• Exercise brief: Print the records exactly. Every mark must remain.

Provided entries section start

Below are the code and all the weights of a small trained network. Each question names an input and a class and asks about switching units off, where a switched-off unit gives its printed mean instead of its output.

import numpy as np


def w(rows, s, z=0):
    codes = np.array(rows[::2]) - 128.0
    scale = np.full(codes.shape[1], s)
    scale[-1] = z or s
    return codes * scale


def f(y):
    return y / 2 * (1 + np.tanh(0.7978845608 * (y + 0.044715 * y**3)))


def log_softmax(a):
    a = a - a.max(-1, keepdims=True)
    return a - np.log(np.exp(a).sum(-1, keepdims=True))


def net(x, mask):
    res = np.array(x, float).reshape(1, 5) / 4 @ E
    y = f(res @ A[0][:, :-1].T + A[0][:, -1])
    res = res + np.where(mask, y, B[0][:, -1]) @ B[0][:, :-1]
    return log_softmax(res[-1] @ U[:, :-1].T + U[:, -1])


A, B = {}, {}
E = w([
[166,171,195,140],'x0',
[155,93,155,116],'x1',
[155,199,92,101],'x2',
[65,136,133,4],'x3',
[54,158,179,176],'x4',
],0.012)
A[0] = w([
[95,141,120,179,250],'N0',
[80,165,192,56,81],'N1',
[182,108,188,108,155],'N2',
[116,132,117,51,169],'N3',
[109,111,145,61,122],'N4',
[149,249,179,137,58],'N5',
[118,132,111,51,107],'N6',
[166,206,205,146,187],'N7',
[175,119,127,112,67],'N8',
[102,100,194,116,38],'N9',
[131,134,45,129,182],'N10',
[110,141,82,169,99],'N11',
[144,91,73,97,249],'N12',
[86,88,132,109,57],'N13',
[118,140,112,59,74],'N14',
[132,29,158,139,3],'N15',
[176,116,44,147,162],'N16',
],0.016,0.0022)
B[0] = w([
[108,139,208,145,184],'N0',
[110,49,105,139,252],'N1',
[171,94,143,152,182],'N2',
[70,105,107,29,243],'N3',
[79,127,110,49,223],'N4',
[222,59,144,146,209],'N5',
[101,111,158,65,237],'N6',
[253,118,163,110,216],'N7',
[143,142,119,175,160],'N8',
[128,85,26,235,186],'N9',
[131,212,107,20,188],'N10',
[120,172,136,100,154],'N11',
[254,182,44,48,214],'N12',
[119,74,181,125,179],'N13',
[53,102,148,45,222],'N14',
[131,38,85,178,207],'N15',
[85,156,38,166,210],'N16',
],0.0084,0.011)
U = w([
[134,157,250,157,160],'0',
[191,86,102,196,220],'1',
[105,247,41,131,23],'2',
[22,82,116,155,75],'3',
[120,141,117,97,251],'4',
[140,84,145,69,43],'5',
],0.012,0.0028)

Each question gives the input, the list of numbers given to net, and the class t.
The units are the neurons (one row each of A and B). Each row of codes is followed by its name. A weight is (code - 128) times the scale printed after its matrix; where a second scale follows, it is the last column's (A, B and U).
mask holds one flag per neuron, in row order. A switched-off neuron (its flag False) gives its mean, the last column of its row in B, instead of its output. The means were averaged over made-up inputs and are rounded, as every weight is.
A unit's drop is (log p(t) with every unit on - log p(t) with that unit switched off) / (log p(t) with every unit on - log p(t) with every unit switched off).
The circuit of an input: a set's keep is (log p(t) with only the set's units on - log p(t) with every unit switched off) / (log p(t) with every unit on - log p(t) with every unit switched off). Starting from the 12 units with the biggest drops (on a tie, the unit counted first), units are removed one at a time, each time the one whose removal leaves the highest keep (on an exact tie, the one counted first), for as long as the keep stays at least 0.8.
circuit, biggest first: the units of the circuit, biggest drop first
most important unit: the unit with the biggest drop
k most important neurons: the k neurons with the biggest drops, biggest first
drop when u is switched off: that unit's drop, to one decimal
input [-2,-2,4,-8,1], class 2: most important unit	N16
input [-6,8,8,2,2], class 2: circuit, biggest first	N5, N7
input [-4,3,0,6,2], class 3: 4 most important neurons	N7, N5, N1, N10
input [8,-7,3,5,6], class 1: circuit, biggest first	N5, N7
input [-8,-2,-6,1,-8], class 2: circuit, biggest first	N16, N12
input [5,-7,5,1,7], class 0: 2 most important neurons	N0, N9
input [7,-3,-2,-2,7], class 1: 2 most important neurons	N5, N9
input [-1,-8,0,-5,2], class 0: 2 most important neurons	N0, N12
input [-3,7,1,0,4], class 3: 2 most important neurons	N7, N12
input [-3,5,-4,1,0], class 1: 2 most important neurons	N14, N3
input [-6,-5,-3,-3,6], class 0: drop when N9 is switched off	0.1
input [6,-3,-5,7,1], class 3: drop when N9 is switched off	0.4
input [2,-6,0,-6,8], class 0: drop when N0 is switched off	0.2
input [4,-4,6,0,7], class 1: circuit, biggest first	N5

Provided entries section end

• Answer area:
Below are the code and all the weights of a small trained network. Each question names an input and a class and asks about switching units off, where a switched-off unit gives its printed mean instead of its output.

import numpy as np


def w(rows, s, z=0):
    codes = np.array(rows[::2]) - 128.0
    scale = np.full(codes.shape[1], s)
    scale[-1] = z or s
    return codes * scale


def f(y):
    return y / 2 * (1 + np.tanh(0.7978845608 * (y + 0.044715 * y**3)))


def log_softmax(a):
    a = a - a.max(-1, keepdims=True)
    return a - np.log(np.exp(a).sum(-1, keepdims=True))


def net(x, mask):
    res = np.array(x, float).reshape(1, 5) / 4 @ E
    y = f(res @ A[0][:, :-1].T + A[0][:, -1])
    res = res + np.where(mask, y, B[0][:, -1]) @ B[0][:, :-1]
    return log_softmax(res[-1] @ U[:, :-1].T + U[:, -1])


A, B = {}, {}
E = w([
[166,171,195,140],'x0',
[155,93,155,116],'x1',
[155,199,92,101],'x2',
[65,136,133,4],'x3',
[54,158,179,176],'x4',
],0.012)
A[0] = w([
[95,141,120,179,250],'N0',
[80,165,192,56,81],'N1',
[182,108,188,108,155],'N2',
[116,132,117,51,169],'N3',
[109,111,145,61,122],'N4',
[149,249,179,137,58],'N5',
[118,132,111,51,107],'N6',
[166,206,205,146,187],'N7',
[175,119,127,112,67],'N8',
[102,100,194,116,38],'N9',
[131,134,45,129,182],'N10',
[110,141,82,169,99],'N11',
[144,91,73,97,249],'N12',
[86,88,132,109,57],'N13',
[118,140,112,59,74],'N14',
[132,29,158,139,3],'N15',
[176,116,44,147,162],'N16',
],0.016,0.0022)
B[0] = w([
[108,139,208,145,184],'N0',
[110,49,105,139,252],'N1',
[171,94,143,152,182],'N2',
[70,105,107,29,243],'N3',
[79,127,110,49,223],'N4',
[222,59,144,146,209],'N5',
[101,111,158,65,237],'N6',
[253,118,163,110,216],'N7',
[143,142,119,175,160],'N8',
[128,85,26,235,186],'N9',
[131,212,107,20,188],'N10',
[120,172,136,100,154],'N11',
[254,182,44,48,214],'N12',
[119,74,181,125,179],'N13',
[53,102,148,45,222],'N14',
[131,38,85,178,207],'N15',
[85,156,38,166,210],'N16',
],0.0084,0.011)
U = w([
[134,157,250,157,160],'0',
[191,86,102,196,220],'1',
[105,247,41,131,23],'2',
[22,82,116,155,75],'3',
[120,141,117,97,251],'4',
[140,84,145,69,43],'5',
],0.012,0.0028)

Each question gives the input, the list of numbers given to net, and the class t.
The units are the neurons (one row each of A and B). Each row of codes is followed by its name. A weight is (code - 128) times the scale printed after its matrix; where a second scale follows, it is the last column's (A, B and U).
mask holds one flag per neuron, in row order. A switched-off neuron (its flag False) gives its mean, the last column of its row in B, instead of its output. The means were averaged over made-up inputs and are rounded, as every weight is.
A unit's drop is (log p(t) with every unit on - log p(t) with that unit switched off) / (log p(t) with every unit on - log p(t) with every unit switched off).
The circuit of an input: a set's keep is (log p(t) with only the set's units on - log p(t) with every unit switched off) / (log p(t) with every unit on - log p(t) with every unit switched off). Starting from the 12 units with the biggest drops (on a tie, the unit counted first), units are removed one at a time, each time the one whose removal leaves the highest keep (on an exact tie, the one counted first), for as long as the keep stays at least 0.8.
circuit, biggest first: the units of the circuit, biggest drop first
most important unit: the unit with the biggest drop
k most important neurons: the k neurons with the biggest drops, biggest first
drop when u is switched off: that unit's drop, to one decimal
input [-2,-2,4,-8,1], class 2: most important unit	N16
input [-6,8,8,2,2], class 2: circuit, biggest first	N5, N7
input [-4,3,0,6,2], class 3: 4 most important neurons	N7, N5, N1, N10
input [8,-7,3,5,6], class 1: circuit, biggest first	N5, N7
input [-8,-2,-6,1,-8], class 2: circuit, biggest first	N16, N12
input [5,-7,5,1,7], class 0: 2 most important neurons	N0, N9
input [7,-3,-2,-2,7], class 1: 2 most important neurons	N5, N9
input [-1,-8,0,-5,2], class 0: 2 most important neurons	N0, N12
input [-3,7,1,0,4], class 3: 2 most important neurons	N7, N12
input [-3,5,-4,1,0], class 1: 2 most important neurons	N14, N3
input [-6,-5,-3,-3,6], class 0: drop when N9 is switched off	0.1
input [6,-3,-5,7,1], class 3: drop when N9 is switched off	0.4
input [2,-6,0,-6,8], class 0: drop when N0 is switched off	0.2
input [4,-4,6,0,7], class 1: circuit, biggest first	N5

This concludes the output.